-- RECORDS SHOWN follows --

Each path below is one point turned by a fixed rotation once a step. After each direction that follows a path, write how fast that rotation turns it, in degrees a step (0 if it stays still).
Each turn is a multiple of 5 degrees from 10 to 175, or 0.
Each row of a path follows its step; steps can be skipped.
path 1
step 2: [-0.05  0.25  2.43  1.34 -0.67 -0.23 -1.97 -0.99  1.71  1.60 -4.32  1.30
 -1.21  0.35 -0.85  0.93  5.22 -3.06 -1.22 -1.02  0.45 -0.69 -6.19  1.25
 -0.91  1.14  0.37 -6.55 -1.00  3.32 -3.30 -4.36  0.15 -1.69 -2.12 -1.04
  0.09 -2.56 -0.84 -0.35 -1.27 -0.25  2.20  3.96 -0.85 -0.03  3.94 -0.52
 -1.84 -0.01  1.62  0.79  4.34 -4.25  1.31 -2.05  0.50 -0.42  4.17 -1.97
 -3.82 -4.16]
step 4: [ 1.32 -0.34 -2.00 -2.58  3.65  3.27 -2.19  0.60  0.00  1.31  0.40  2.39
 -2.43 -4.83  0.23  1.26  2.43 -4.33 -0.22 -3.92 -0.28  0.22 -4.13  2.73
  0.54  5.20 -3.35 -4.24  3.66 -0.22 -3.82 -1.49  3.72  3.18 -2.70 -0.69
  2.76  2.96  1.07  1.85  2.72  0.61 -1.96 -2.25 -0.71  0.42 -0.11  1.95
 -1.44 -3.02  2.83 -2.55 -0.22  1.37  0.77 -3.02 -1.20 -3.62  2.53 -1.66
  0.05 -0.97]
step 14: [ 1.30  4.18  1.12  0.06 -0.22  2.87  0.57 -2.16 -1.29 -3.30 -1.92  1.56
  0.21  1.91  3.28  3.94  4.53 -2.85 -0.90  0.51  4.32 -3.88 -0.36 -1.08
  0.30 -4.70 -1.27 -1.63 -2.63  2.06  1.21 -0.24  1.28 -0.88  0.04 -3.35
  0.71 -2.36  0.95  5.15  2.37 -2.97  2.75  4.29  1.09  1.75  0.23  1.71
 -2.08 -0.04 -0.77  2.94  4.19 -1.90  2.63 -5.33 -0.72  1.33 -0.73 -0.89
 -0.27 -3.59]
step 15: [-0.57  4.33 -1.54  1.71 -3.47 -0.32  3.34  0.83  0.01  2.17  0.49  1.50
  2.66 -0.59 -0.80  4.85  2.54 -4.94 -0.88 -3.83  1.00 -1.09 -3.30 -4.36
  0.57  1.77 -1.72 -6.71 -0.51  2.45  1.68 -0.75  0.05 -2.99 -0.12  0.93
  4.02  1.79 -0.48  0.73  0.17  0.54 -0.78 -2.00  2.17 -0.33 -0.83 -0.61
  1.86  0.10  2.72  0.75 -0.17 -4.84 -1.71  0.09  3.56 -0.30 -0.81  5.47
 -3.65 -2.72]
step 17: [ 3.15 -2.97 -3.20 -0.28  0.05  1.45  1.25  2.88 -1.51 -2.44 -0.29  3.08
  6.35  4.39 -0.28  1.24  3.37 -3.65 -1.50  0.12  2.08  1.00 -2.62  0.73
 -3.74  0.11 -0.86 -4.21  1.82  3.21 -3.65 -1.06 -0.02  1.77 -2.71 -2.82
  1.64  0.92  1.20  3.53  1.23 -2.13 -1.84  0.30  2.49  2.55  1.79  1.60
 -3.86 -2.21 -2.42 -0.22 -1.63 -1.73 -2.78  0.49 -0.34 -3.47 -2.28  0.08
 -2.68 -3.91]
step 22: [ 1.80 -1.12 -0.26 -2.70 -0.55  1.98  5.02 -0.12 -0.67 -1.29 -2.40  7.92
  1.47  1.82 -0.93  1.69  3.09 -2.63  3.66 -0.57  2.48  0.22  1.91  0.53
  1.06  2.64  1.36 -3.11 -3.33 -1.92  0.88 -2.60  0.04 -1.94 -0.31  0.33
  2.59 -3.33  1.01  3.87  1.69 -0.37 -0.80  1.64 -2.31  0.08 -0.91 -1.61
 -4.60 -1.24  5.42  1.68  3.21  0.05  0.82 -2.83 -2.47 -1.44 -0.08 -3.93
 -1.81 -3.19]
step 24: [ 0.55  0.95 -2.44 -1.84 -0.11  2.57  3.07  0.04  0.65  1.78  0.87  4.52
 -0.22  1.44  0.54  2.84  3.66 -1.25  4.88  0.94  0.36 -2.92 -1.25  1.30
  2.33  2.35 -0.17  0.09  0.91 -1.47 -3.77  2.79  4.25  1.88 -1.97  0.36
  2.11  0.49 -1.79  2.89 -3.58  1.42 -0.55 -2.38 -2.50 -1.58 -3.42  3.21
  0.63 -3.25  6.12  3.93 -2.85  0.69 -1.47  0.34  2.78 -2.53 -1.00  5.38
 -1.69  0.20]
step 31: [ 1.21  4.50 -1.89  2.73 -1.60 -1.22 -0.87 -1.86 -3.12  0.46 -1.44  3.16
 -0.77 -1.84  3.26  3.28  0.87 -5.78 -2.11  2.16  1.76 -0.95  0.88 -0.03
 -1.87  3.27  1.33 -1.20  2.45 -2.07  2.15  0.93  5.08 -3.22  1.69  2.24
  4.50  0.66  0.50  4.17 -0.52  1.80  0.41 -1.58 -1.82  5.85 -1.53 -2.04
 -0.20 -1.78  0.71  0.52  5.11  0.17 -0.12 -4.66 -0.38  1.32  1.13  0.47
 -3.69 -1.20]
step 33: [-2.35  2.17  0.99  1.50 -0.11  0.60 -0.03  1.56  1.07  1.51  0.13  5.29
 -0.56  3.95  1.34  1.03  3.57 -3.42 -2.66  1.34  1.28 -1.43 -5.90 -1.80
 -5.59 -0.89  2.03  0.75  2.91  0.88 -0.25 -1.30 -0.55  3.28  0.29 -3.52
  3.52 -0.97 -0.19  1.99  0.37 -1.75  3.77  0.54 -1.86  2.70  0.94  4.93
  0.33 -4.51  2.59  3.36  3.06  1.43  1.36 -0.26 -0.87 -3.29 -0.37  3.81
 -2.19 -0.59]
Speeds:
[-0.89 -0.13  0.14  0.11  0.27 -0.72  0.00  0.33  0.53 -0.06 -0.87  0.63
  0.33  0.95  0.16  0.86  0.10 -0.38  0.46  0.13  0.85 -0.60  0.02  0.23
  0.84 -0.34 -0.06 -0.63 -0.96 -0.42  0.13  0.03 -0.76 -0.95  0.95  0.28
 -0.08  0.03 -0.04 -0.45 -0.01 -0.41  1.45 -0.26  1.19 -0.43  0.33 -1.46
 -0.92 -0.62 -0.75  0.49  1.58 -0.42  0.17  0.81 -0.54  0.30  0.62 -0.91
  0.75 -0.35]
90
[-0.48 -0.25 -0.49  0.73 -0.45  0.44 -0.03 -0.39 -0.78 -0.76 -0.79 -0.85
 -0.10 -0.31  1.69  0.03  0.06  0.23  0.24  1.11  0.61  0.41  0.14 -0.21
 -0.41  0.66 -0.31 -0.18 -1.41  0.51  0.47 -1.13  0.61 -0.42  0.42  0.54
  1.26  0.05  0.05 -0.26 -0.70 -1.18 -0.09  0.02 -0.99 -0.38 -0.60  0.41
 -1.34  1.19  0.18 -1.05 -0.28 -0.10 -0.03 -0.09 -0.01  0.38 -0.26 -0.37
  0.44 -0.58]
85
[-0.40 -0.28 -0.44 -0.26  0.40 -0.41  0.43 -0.75  1.07  0.71  0.40  0.30
 -0.21 -0.33  0.25 -0.62 -0.77  0.32 -0.36  0.04  0.37 -0.88 -0.85  0.71
 -0.36  0.34  0.90  0.50 -1.47  0.49 -0.22  0.24 -0.11  0.76 -0.59 -0.01
 -0.49 -0.76 -0.46  1.74 -0.33 -0.68 -0.35 -0.28 -0.04 -1.04 -0.31 -0.97
  0.54  0.45  0.42 -1.03  0.33 -0.21  0.51  0.57  0.28 -0.48  1.51  1.02
 -0.05 -0.52]
130
[ 0.31 -0.25  0.70 -0.78  0.43 -0.54  0.68  0.17  0.58 -0.04  0.73 -0.31
 -0.54  0.08  0.93  0.55 -0.53  0.08 -0.58  0.04 -0.19  0.18  0.59  0.16
  0.60 -0.01 -1.35 -0.15 -0.35 -0.27  0.61  1.19  0.74  0.79  0.66  0.56
  0.24 -0.17 -0.48  0.22 -0.27  0.65 -0.88  0.07 -1.59 -0.80  0.29  0.96
 -0.48  0.00 -1.24  0.51  1.86 -0.37 -0.03  0.84  0.10 -0.18 -0.53  0.23
 -0.78  0.42]
20
[-0.43  1.29 -0.30  0.35  0.10  0.46  0.23  0.15  0.36 -0.25  0.51 -0.90
  0.03  1.05 -0.20 -0.05  0.66 -1.13  0.29 -0.45 -1.13 -0.33 -0.48 -0.44
 -1.23  0.82  1.26  0.26 -0.26  0.69  0.56  0.61 -0.75 -0.30 -0.06  0.29
  0.22  0.22  0.12  0.27  0.69 -0.57  0.06  0.52  0.68  0.03  0.50  0.41
 -0.54  0.80 -1.55 -0.74  1.02 -0.47 -0.82 -0.76 -0.18 -1.12 -0.62  0.38
 -0.37  0.52]
20
[ 0.19 -0.12  1.09  0.70  0.75  0.99 -1.50 -0.06  1.45  0.16  0.11 -0.54
 -0.63 -1.56  0.59 -0.35  0.76  0.35  0.62 -0.31  0.95 -0.02 -0.26 -1.01
  0.62 -0.66  0.40 -0.17 -0.64  1.09 -0.37  0.86  0.13  0.12  0.17 -0.80
  0.15  0.02 -0.20 -0.32  0.18  0.18 -0.13  0.64  0.05 -0.30  0.53  0.51
  0.41  0.40 -0.72  0.38 -0.38  0.12 -0.52 -0.39 -0.76  0.05  1.26 -1.20
 -0.05  0.28]
155
[-0.28  0.41 -0.65 -0.24  0.33  0.96 -0.07  0.45  0.14 -0.14 -0.70 -0.58
  0.32  0.28  0.62 -1.12 -0.82 -0.70 -0.47  0.27 -0.19  0.11  0.70  0.16
  1.00  0.76 -0.75 -0.56  1.25  1.41 -0.50  0.19 -1.46  0.06 -0.09 -0.24
 -0.08 -0.41  0.36 -0.24  0.39  0.12  0.18 -0.81 -1.24  0.64  0.57 -0.38
 -0.41 -0.09 -0.34  0.24 -0.39 -1.71  0.64 -0.21  0.38  0.05  1.39  0.58
  0.27 -0.01]
170
[-1.29  0.17  0.33 -0.33  0.48 -0.77 -0.54 -0.53  0.39  0.61  0.06  1.14
 -0.64  1.23  0.15 -0.27  0.04 -0.27  0.96 -1.25  0.25  0.10  0.03  0.45
 -0.33  1.87  0.09 -0.41 -0.06 -0.15  0.63  0.05  0.55  0.72  0.40 -0.16
  0.51 -0.93  0.16 -0.87  1.00 -0.60  0.47 -0.03 -1.23 -0.28  0.98  0.46
  0.83 -0.13  0.04  0.12 -0.96  0.80 -0.15 -0.23  0.22  0.97 -0.23 -0.06
  0.50 -0.21]
125
path 2
step 1: [-1.02  3.08  3.33 -3.92  6.05  0.16 -0.30 -0.39  0.10  0.51 -0.45 -1.32
  0.29  1.10 -2.68  1.44 -3.11 -2.99  0.30 -1.44  1.18  1.61  1.06  3.44
 -0.56  1.05  0.97 -2.30 -3.53 -1.45  1.64 -0.46  7.74  0.25 -5.25 -2.35
 -0.68 -1.03 -0.37 -2.93 -1.57 -5.26 -0.21  0.34 -0.74  1.78  0.44 -2.01
  5.41  2.08 -1.34 -0.38 -2.12 -2.39 -0.94 -0.21  0.57  1.78  0.52  0.31
 -4.23 -2.03]
step 3: [-2.87 -0.98  3.87 -0.15  4.87 -1.76 -0.27 -2.29 -0.02 -5.06  3.66 -0.14
  1.23 -3.91 -1.59 -1.34  0.34 -2.29  1.16  0.49 -0.89 -1.90 -2.54 -0.17
  1.94  1.81 -1.35  3.12  1.94  2.41  2.52 -0.69  1.86  3.05 -0.88  0.16
 -0.84 -0.26 -2.77  2.54  0.66 -6.72 -0.80  1.71  4.47  3.00  1.02 -0.73
 -0.91 -0.90 -2.25 -0.03  1.85 -2.47  0.39 -1.21  1.84  7.09  1.92  0.08
 -0.82  0.46]
step 5: [-5.49 -1.73  2.80 -0.75  3.14 -2.75  0.73 -3.31 -3.06 -0.65 -3.15 -0.80
 -0.82 -1.01  1.86 -7.47 -1.18 -3.45  0.43  3.42 -0.53 -2.35 -2.78 -1.71
  3.22 -0.25  0.27 -1.50 -2.31 -0.64  1.27 -0.29 -0.06  2.03  3.95  0.35
  2.86  2.45 -2.30  0.12  0.44 -3.87 -0.88  2.34 -2.90  2.04  0.38 -1.80
  0.85  0.36 -2.68 -2.13  1.14  4.26  3.35  0.71 -0.33 -1.94  2.20  1.93
  2.06 -0.82]
step 12: [-2.38  2.14  1.66 -1.47  1.33 -4.53  1.26 -5.72  3.09 -3.23  4.58  3.56
  0.69  0.10 -1.86 -2.73  0.12 -2.40 -0.87 -1.37 -1.11 -2.16  2.80  1.78
  0.32 -2.98  1.09  4.66  3.09 -0.24  0.79  1.15 -1.19 -1.71 -0.97 -0.21
  3.04 -0.61  3.49  0.15 -0.36 -6.22 -2.26 -3.85  3.02  1.22  0.49  1.63
 -0.01  3.18  2.14  0.46 -3.96  0.27 -0.58 -1.93  2.17  0.32 -3.49 -0.77
  1.97  0.44]
step 21: [-2.09  5.13  4.96  0.46 -1.72  1.83  2.18 -3.53  2.25 -2.21  0.41  1.76
  3.77 -0.33 -3.35 -3.04 -0.73  1.56  0.68 -0.57  0.85 -1.05 -2.13  3.90
 -2.32  0.24 -0.33  4.68  3.13  0.49 -3.33  1.20  3.33 -0.03  1.95  0.10
  3.45  0.90 -4.22 -2.97 -3.81 -3.93  1.21  3.57  1.13  1.98  0.61 -3.41
  1.83 -0.39  1.67  4.41 -1.06 -1.32  0.92  1.74  1.30  1.27 -1.06 -0.71
  1.13  0.83]
step 23: [-4.15 -0.73  2.78  1.20  0.94 -0.21  1.26  4.51  1.77  2.10  1.16 -1.99
 -2.23  2.04  0.36 -4.55 -1.94 -3.53  0.04 -0.14 -2.40 -3.93 -3.35  6.24
  3.93 -0.92 -1.04  2.97  1.01 -0.44  2.42  1.03  2.76  0.86 -0.02  0.24
  3.60  3.01 -2.28 -0.13  0.06 -3.44  0.10  1.45 -0.96 -1.48 -2.29 -0.09
 -3.19 -3.10  0.15  4.73 -3.86  1.81 -1.96  2.55  0.95 -0.51  2.12  1.80
 -2.07 -1.85]
step 25: [-2.82  4.87  1.38  1.96  1.26 -0.58  1.75  5.60  0.88  1.83  1.35  0.05
 -1.32 -4.48 -0.18 -4.42  1.75 -1.37 -0.57 -1.67 -4.15 -1.24  0.76 -0.16
  3.81 -1.21  0.81  1.20 -2.27 -1.85  1.99  1.18  0.54 -3.91  0.78  1.78
 -0.60 -1.80  1.27  3.14 -0.21 -2.64  2.19  0.36 -1.48  1.90 -1.39 -3.51
 -2.11  2.90  2.83  0.15 -0.03  1.56  1.84 -1.93 -1.63  3.69 -2.36  6.77
  2.64 -2.44]
step 29: [ 2.04 -1.23  1.97 -2.72  0.81 -2.95  1.38  1.99  1.49 -1.76 -0.95  0.33
 -0.22  3.96 -3.15  0.02  3.28 -0.33 -0.28  2.44  0.44 -2.99  0.75 -1.12
  0.30 -8.30  0.69 -0.72  2.73  0.14 -0.63  2.11  1.29  3.15  1.64  0.07
  0.92 -2.28  1.58 -0.98  0.17 -5.70 -1.97 -1.30 -1.49  3.73 -7.00 -1.45
  1.11  0.50  1.75  2.42 -1.71 -2.98 -2.65  1.25  3.13  1.36 -1.63 -0.79
 -0.20 -3.02]
step 33: [-2.95  2.96  1.23 -4.56  2.43 -1.72 -0.78 -0.81  3.35 -0.82  0.68 -0.20
  2.95 -5.26 -0.21 -3.16 -3.02 -0.38  4.29 -0.93  0.71  1.21  1.95  1.96
  1.23  1.59 -0.77 -0.15  2.85  0.80  2.78  3.82  2.92 -0.71 -2.44  1.92
  1.14 -3.26 -7.04 -1.48 -1.09 -5.55  2.72 -2.09  1.87  0.05 -0.78 -2.09
  2.43  1.34 -2.89 -1.31  1.83 -2.46 -2.25  0.44  1.20 -0.70  2.30  1.47
  1.45 -0.18]
Speeds:
[-0.52 -0.27 -1.12 -0.56  0.15  0.18  1.12  0.80  0.57 -0.37 -0.25 -0.51
  1.08 -0.72 -0.64  0.10 -0.01 -1.10 -0.84  0.01  0.19 -0.15 -0.10 -0.82
 -0.01 -0.68 -1.03 -1.61 -1.08 -0.10 -0.01 -0.26 -0.49  0.53 -0.50 -0.80
 -0.56 -0.54 -1.64 -0.10  0.01 -0.81 -0.49 -0.57 -0.08  0.62 -0.07  0.38
  0.03 -0.21 -0.90  0.29  0.71 -1.16  0.44 -0.31 -0.12 -0.39 -0.14  0.49
 -0.59 -0.15]
10
[ 0.15 -0.37 -0.25  2.18 -0.57 -0.34  0.45 -0.22 -0.71  0.31 -0.48 -0.96
 -0.99 -0.07  0.65  0.32 -0.30 -0.54 -0.13  0.03  0.98 -0.16  0.48  0.35
 -0.51  0.36  0.53  0.74 -0.37  0.35  0.08  0.43 -0.12  0.32  0.33 -1.08
 -1.32 -0.63 -0.80 -0.30 -0.37 -0.19 -0.01  0.42  0.56  1.48 -0.19 -0.30
  0.71  0.89  0.13 -0.08 -0.39 -0.40 -0.97 -0.10  0.66  0.36 -0.94 -0.90
 -0.15 -0.84]
140
[ 0.04 -0.72 -0.02 -0.15  0.31 -1.20 -0.42 -0.10  0.40  0.17  0.70 -0.09
 -0.58 -0.79 -0.04  0.77  1.03  0.07 -0.33 -1.05  0.77 -0.88 -0.74 -0.95
  0.57  0.49  0.61  0.10  1.15 -0.31  0.88 -0.15 -0.99  0.16 -0.58 -0.38
  0.62 -0.76 -0.64 -1.07 -0.18  0.56  0.36  0.28  1.41 -0.95 -0.37 -0.06
 -0.63 -1.28 -0.05  0.09 -0.23 -0.06 -1.00  0.08 -0.54  0.43 -0.15  0.53
 -0.74 -0.61]
85
[ 0.92  0.17  0.44 -0.14 -0.68  0.10 -0.08 -0.01  0.48  0.94 -1.39  0.66
 -0.08 -0.95  0.10 -0.61 -0.79 -0.29 -0.08  1.09 -0.04 -0.06 -0.13  0.33
 -1.28 -1.12 -0.50  0.93  0.41 -0.84  0.14 -0.20 -0.59 -0.51 -0.68 -1.55
 -0.69  0.38  0.42  0.01  0.76  0.33  0.29  0.48  0.07 -0.55  0.57 -0.56
 -0.20 -1.31 -0.82  1.27  0.39  0.37  0.04 -0.01  0.18  0.58 -0.70  0.58
  0.14  0.04]
170
[ 1.03 -1.20 -0.54 -0.49  0.13  0.02 -0.62  0.18 -0.16  0.36 -1.29  0.35
  1.25  0.65 -0.98  0.72  0.51  0.76 -0.27  0.75  0.41 -1.38  0.77 -0.14
 -0.43  0.83  0.20 -0.37  0.60 -0.24 -1.04  0.05  0.27 -0.05  0.19 -0.48
  0.17 -0.97 -0.02 -0.46 -1.58  0.19 -0.65 -0.37 -1.20  0.54  0.02 -0.52
 -0.81  0.14  0.71  0.07  0.17  1.01  0.12  0.32  0.59  0.43 -0.21  0.09
 -0.26 -0.03]
35
[-1.15  0.76 -0.71 -0.28 -1.04 -0.78 -0.02  0.25  0.87 -1.45 -0.25  0.37
 -0.33  0.61  0.04  0.51 -0.61 -0.16 -0.44 -0.85 -0.08 -0.67  0.14  0.53
  0.63  0.70 -0.67  0.40 -0.41 -0.46  1.10 -0.17  0.99 -1.28  0.31 -0.27
 -0.12  0.06 -0.25  0.16 -0.27  0.00 -0.92 -0.72  0.10 -0.21  0.85 -0.49
  0.23 -0.14 -0.81  0.48  0.71  1.15 -1.08  0.19  0.68  1.13  0.57 -0.63
  0.02  0.36]
35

-- RECORDS SHOWN concluded --

## TASK OBJECTIVE:
Restate word for word the entries above, starting at the line with "2.66 -0.59 -0.80" and ending at the line with "step 22: [ 1.80", inclusive, and no others.

## RESPONSE FOR THIS EXERCISE:
  2.66 -0.59 -0.80  4.85  2.54 -4.94 -0.88 -3.83  1.00 -1.09 -3.30 -4.36
  0.57  1.77 -1.72 -6.71 -0.51  2.45  1.68 -0.75  0.05 -2.99 -0.12  0.93
  4.02  1.79 -0.48  0.73  0.17  0.54 -0.78 -2.00  2.17 -0.33 -0.83 -0.61
  1.86  0.10  2.72  0.75 -0.17 -4.84 -1.71  0.09  3.56 -0.30 -0.81  5.47
 -3.65 -2.72]
step 17: [ 3.15 -2.97 -3.20 -0.28  0.05  1.45  1.25  2.88 -1.51 -2.44 -0.29  3.08
  6.35  4.39 -0.28  1.24  3.37 -3.65 -1.50  0.12  2.08  1.00 -2.62  0.73
 -3.74  0.11 -0.86 -4.21  1.82  3.21 -3.65 -1.06 -0.02  1.77 -2.71 -2.82
  1.64  0.92  1.20  3.53  1.23 -2.13 -1.84  0.30  2.49  2.55  1.79  1.60
 -3.86 -2.21 -2.42 -0.22 -1.63 -1.73 -2.78  0.49 -0.34 -3.47 -2.28  0.08
 -2.68 -3.91]
step 22: [ 1.80 -1.12 -0.26 -2.70 -0.55  1.98  5.02 -0.12 -0.67 -1.29 -2.40  7.92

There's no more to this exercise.